__Brief__. The records follow. Count the lines holding "Changing" and give only the number.

:: Records to use ::

A small network was shown many inputs. Here are its activations along a few directions, one row for each input.
Each table varies a few parts of the input and shows all the possible inputs, shuffled.
Descriptions start from the smaller parts, as in this example, which fits no table here: line(6) and (point or line(9) or (values(3) and ring(5))).
Shared parts are said once, and a part with two or three values counts as separate values.
In the rows, zero is written as 128.

Other details of the inputs vary at random and push rows far along two fixed directions, the same in every table; ignore that.

Rows:
x1: [159 173 158 122 127 149 246  92 146 145 105]
x2: [165 190 165 103 141 158 224 128 110 132  89]
x3: [139 199 109 113 177 169 119 112 150 141 169]
x4: [144 205 169 111 130 146 219 116 112 137  70]
x5: [131 173  83 108 162 198 131 134 172 153 161]
x6: [116  79 100 151 126 106  69 112 144 113 168]
x7: [162 195 107 145 167 137 137  70 142 158 171]
x8: [ 77  90 105 112 111 144  52 189 139 130 133]
x9: [114  74 168 127  93 113 166 144 118 105  98]
x10: [126 106 166 131  95  73 138 135  88 106  67]
x11: [120  86 108 145 136 109  58 135 117 119 163]
x12: [144  85 170 141 105  77 153 112  94 106  96]
x13: [164 183  84 136 175 157 132  96 144 157 182]
x14: [131  93 149 121  98  91 146 162  86 102  71]
x15: [175 192 136 115 134 149 225 127  99 134  70]
x16: [125  80 180 119 111  86 163 116 118  95 110]
x17: [106  77 115 129 143 117  67 133 143 125 202]
x18: [115 105 110 138 135 102  32 138 111 122 160]
x19: [137  77 160 148  93  88 159 114 112 111  90]
x20: [106  94 165 106  98 106 149 177  97 102  75]
x21: [121  92 119 149 138  85  59  96 131 113 169]
x22: [134 197 118 131 169 154 127  85 156 159 181]
x23: [120 211 122 133 166 164 111 102 144 155 152]
x24: [106  89 101 159 124 114  48 123 135 125 165]
x25: [ 92  90 119 131 139 127  50 150 131 121 174]
x26: [ 71 103 123 144 117 118  42 135 146 130 152]
x27: [ 83  99 116 126 133 125  43 159 127 122 162]
x28: [164 176 148 100 145 160 240 122 127 123  97]
x29: [128 207 158 115 113 155 218 132 127 141  48]
x30: [144 186  75 122 147 186 125 140 141 162 127]
x31: [171 150 135  96 129 178 251 133 145 148 110]
x32: [128  86 157 143  87  86 153 124 107 112  77]
x33: [120  68 162 120  99 107 174 132 130  95 108]
x34: [120 222  91 147 144 156 100 112 144 161 114]
x35: [138 100 159 118 100  84 139 156  81 102  73]
x36: [116  67 151 101  89 132 162 180 117 114  86]
x37: [155 203 134 123 114 149 219 130 111 137  47]
x38: [145  67 176 110 113  93 171 132 111 105 135]
x39: [144 195  88 150 160 155 122  77 163 152 153]
x40: [123  65  80 132 132 130  60 138 151 124 175]
x41: [118  72 170 127  99  98 170 119 135 100 104]
x42: [ 97 218  99 125 144 179 106 141 149 155 123]
x43: [133  86 112 136 143  96  59 117 125 109 175]
x44: [112  78 176 133  93 104 162 130 123 110  93]
x45: [ 93 103 132 121 131 115  48 154 118 118 156]
x46: [106 207 101 129 148 182 114 128 151 156 139]
x47: [130  77 133 112  85 115 151 178 104 114  66]
x48: [158 205  98 135 172 160 109 107 127 152 155]
x49: [163  42 133 119  99 108 182 138 124 118 123]
x50: [170  65 160 125 114  77 169 116 100 105 131]
x51: [106 108 122 150 126  89  44 118 114 124 146]
x52: [113 101 176 103 100  99 141 171  92 101  77]
x53: [124  73 103 155 124 102  78 106 144 127 186]
x54: [149  56 137 121  95 119 165 155 111 114  94]
x55: [152 187  91 154 158 150 131  72 163 165 172]
x56: [ 97  98  98 153 118 112  42 133 130 126 153]
x57: [125 179  89 114 155 204 123 145 160 163 151]
x58: [129 184 100 132 158 174 137 101 169 159 180]
x59: [102 231 118 124 156 159  97 125 137 155 124]
x60: [123  82  95 140 146 106  55 122 133 112 181]
Each input here is: values(2) and line(5) and (point or ring(5)).
Changing only the line(5) part turns x27 into x17. The same change can be made to x30. Which row results?
Answer: x49
Changing only the line(5) part turns x57 into x5. The same change can be made to x44. Which row results?
Answer: x41
A walk changes only the line(5) part. It starts at x7 and steps to x21. List the rest of the walk in order.
Answer: x12, x51, x10
Change only the line(5) part in x3. List by row number the other rows that result.
Answer: x2, x38, x45, x52
Change only the values(2) part in x17. List by row number the other rows that result.
Answer: x13
A walk changes only the ring(5) part. It starts at x56 and steps to x15. List the rest of the walk in order.
Answer: x18, x51, x32

Rows:
x61: [103 129 125 133 125 138 106 133 138 133 135]
x62: [171 182 113 125 153 160 188 106 133 149 128]
x63: [163 160 142 103 125 151 218 140 115 133  86]
x64: [119  92 151 133 100 107 146 126 128 118 105]
x65: [135 126 126 137 139 114 103 113 124 127 155]
x66: [118  58 154 133  98  73 116 137 104  96 110]
x67: [127 116 141 122 130 114 118 134 115 114 124]
x68: [130 175 111 139 141 139 111 114 133 145 127]
x69: [116 109 135 132 118 116 130 122 136 120 128]
x70: [124 136  93 140 133 140  87 124 143 143 145]
x71: [114 138 123 134 129 128  96 136 121 130 127]
x72: [140  67 148 125  95  95 168 139 110 102  93]
x73: [122 119 142 118 126 114 117 144 113 121 124]
x74: [160 174 143 123 139 149 208 100 135 140 119]
x75: [125 134 100 126 147 146  88 133 140 133 157]
x76: [112 110 144 117 122 125 128 141 131 124 132]
x77: [117 139  96 135 135 149  86 139 138 141 145]
x78: [109 140 116 128 148 145  90 124 149 134 162]
Changing only one part turns x61 into x77. The same change can be made to x64. Which row results?
Answer: x70
What do these inputs look like to the network?
Answer: values(3) and (point or ring(5))
Change only the values(3) part in x62. List by row number the other rows that result.
Answer: x65, x74
Which other rows agree with x65 in the values(3) part? List them by row number.
Answer: x66, x67, x68, x71, x73

Rows:
x79: [154 142 157 124 114 109 191 124  96 114  76]
x80: [ 85  54 131 130 110  93  44 153 126 107 146]
x81: [115 187 113 141 147 149 101 115 138 148 135]
x82: [144 164 105 135 159 152 118 103 144 145 168]
x83: [138 165 105 134 159 149 122 102 149 142 170]
x84: [114  85 108 132 121 126  84 148 133 124 144]
x85: [149  66 163 126 101  92 175 122 113 108 112]
x86: [136 123 154 111 105 140 206 145 120 122  79]
x87: [139 213 100 137 155 151 115 107 133 154 134]
x88: [139 159 101 140 154 151 112  99 150 147 166]
x89: [119 181 107 124 151 161 104 130 141 142 140]
x90: [143  66 164 126 101  88 179 121 118 104 114]
x91: [ 81  37 129 128 100 100  51 163 131 111 154]
x92: [142 190  88 120 160 178 127 130 145 157 144]
x93: [137 121 155 105 109 136 199 149 117 122  85]
x94: [ 81  45 131 136 103  91  42 152 128 103 143]
x95: [161 116 159 118 119 113 215 112 120 117 102]
x96: [102 114 136 138 125 109  79 134 120 121 137]
x97: [100  33 117 132 105  97  51 161 126 111 155]
x98: [100 138 120 141 133 121  64 127 133 136 149]
x99: [118 188 115 134 151 147 101 118 135 148 138]
x100: [125 205 103 123 153 171 119 124 148 154 135]
x101: [166 141 153 123 123 129 231 103 126 124  96]
x102: [152 139 156 124 114 105 185 123  98 117  76]
x103: [157 121 145 110 115 137 204 147 111 119  86]
x104: [112 136 106 148 135 115  62 118 127 131 146]
x105: [124 196  99 118 156 184 128 134 148 154 144]
x106: [149  59 165 124 104  89 173 123 109 104 111]
Changing only one part turns x106 into x85. The same change can be made to x92. Which row results?
Answer: x97
What do these inputs look like to the network?
Answer: line(4) and (values(2) or line(5))
Change only the line(4) part in x83. List by row number the other rows that result.
Answer: x90, x95, x101
A walk changes only the line(5) part. It starts at x92 and steps to x93. List the rest of the walk in order.
Answer: x80, x99, x102
Which other rows agree with x82 in the line(4) part? List them by row number.
Answer: x79, x83, x89, x96, x103, x105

:::

__Output of the task__. 4